> Task item
Where a line in the listing contains the string "down", copy that line out.

..........

Each row is a point. The last column is the point's height on a tilted bowl or saddle (a function of degree 2), plus a little noise. Along how many of its main directions does it bend up, bend down or stay straight?

Points (10 x 3)
[[ 14 -36   5]
 [-16  37   4]
 [-36 -68  77]
 [-14 -49  29]
 [-12  16  -5]
 [ -3 -40  13]
 [ 13  -2  -8]
 [-24 -59  52]
 [ 15  13  -5]
 [ 10  69  41]]
Directions: 2 up, 0 down, 0 straight

Points (16 x 4)
[[-29   2 -23 -16]
 [ -7  17   9  -4]
 [ 35  -1  17 -13]
 [ 31 -23  41 -16]
 [-34  11  55 -33]
 [ 19  24  76 -25]
 [-17   6  25  -3]
 [-53  29  -9 -48]
 [ 23 -20 -12 -17]
 [ 13  32  44 -13]
 [ -1 -57 -71 -76]
 [  0 -38 -57 -47]
 [ -1  42  34 -20]
 [-31  -6 -55 -38]
 [-32 -46  59 -53]
 [-29  28  25 -23]]
Directions: 0 up, 3 down, 0 straight

Points (48 x 7)
[[  64   83  -20   17  -50   -9  -25]
 [ -10  -13  -41   59    6  -11  -20]
 [   5   13  -28    0    7   36  -10]
 [  55   -5   61   -7    6   36   -6]
 [  -5  -14  -55  -53  -46  -44  -69]
 [ -26  -30  -85   41  -15   18  -19]
 [ -10   39   23  -17  -31   13    2]
 [   9   31  -26   68    1   36  -38]
 [ -29   33   13   32  -79   49  -42]
 [  10    4  -18   16   15   43  -21]
 [ -49   32   44   51   18   23  -67]
 [ -39   -3   34  -50   20  -61  -25]
 [   8   20  -12    0    3   60  -16]
 [   7   22    2  -11    1    6   -6]
 [  31  -39  -12  -35  -13  -47  -12]
 [  64  -30  -64    8  -24    3    9]
 [  -8  -28    6   21   35   59  -59]
 [  40    7  -60  -20   -2   -6  -20]
 [ -10  -23  -18   24  -69   49  -53]
 [  28   -8   17  -48   -1  -33  -17]
 [   5   22  -27    4  -45  -25  -24]
 [  -4   32  -40   -5   37   44  -25]
 [  24  -40  -40   19  -61  -67  -36]
 [ -14   10    0  -17    4   28   -6]
 [  40  -69   10  -68  -26   10  -36]
 [  14  -38  -19  -19   16   59  -43]
 [  -8  -65   12  -39    2   -1  -17]
 [  64   -2  -29    1   -2  -21    6]
 [ -29   18   -9  -28   -7   31    4]
 [ -48   12   10    9   20   18  -15]
 [  38  -24   28  -13    0  -29   11]
 [  -2  -10  -61  -46  -83   55  -66]
 [ -44   19  -32  -35   50  -86  -67]
 [  27   37   51    1   43   22  -42]
 [  31  -17   -2   14   -5  -12    6]
 [  15   29   40  -44   25  -22  -25]
 [ -17  -32    5  -17  -19  -28  -13]
 [   1  -45   -3  -24  -24   45  -34]
 [ -35   27  -46  -28   10   -6   -3]
 [ -19  -16  -15   52  -12   -5  -28]
 [   2    6  -79   39   34   21  -22]
 [   7  -34   -6   16   45  -51   -5]
 [  49   26   -3  -21  -23    2   -6]
 [  -2   53  -61   27   13 -102 -100]
 [  60  -90   -9  -37    4    2   10]
 [ -26  -16   39  -41    2  -33  -11]
 [  10   46   -5    8   51  -18  -47]
 [  24  -52   17  -21  -31  -21   -1]]
Directions: 1 up, 3 down, 2 straight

..........

> Problem solution
Each row is a point. The last column is the point's height on a tilted bowl or saddle (a function of degree 2), plus a little noise. Along how many of its main directions does it bend up, bend down or stay straight?
Directions: 2 up, 0 down, 0 straight
Directions: 0 up, 3 down, 0 straight
Directions: 1 up, 3 down, 2 straight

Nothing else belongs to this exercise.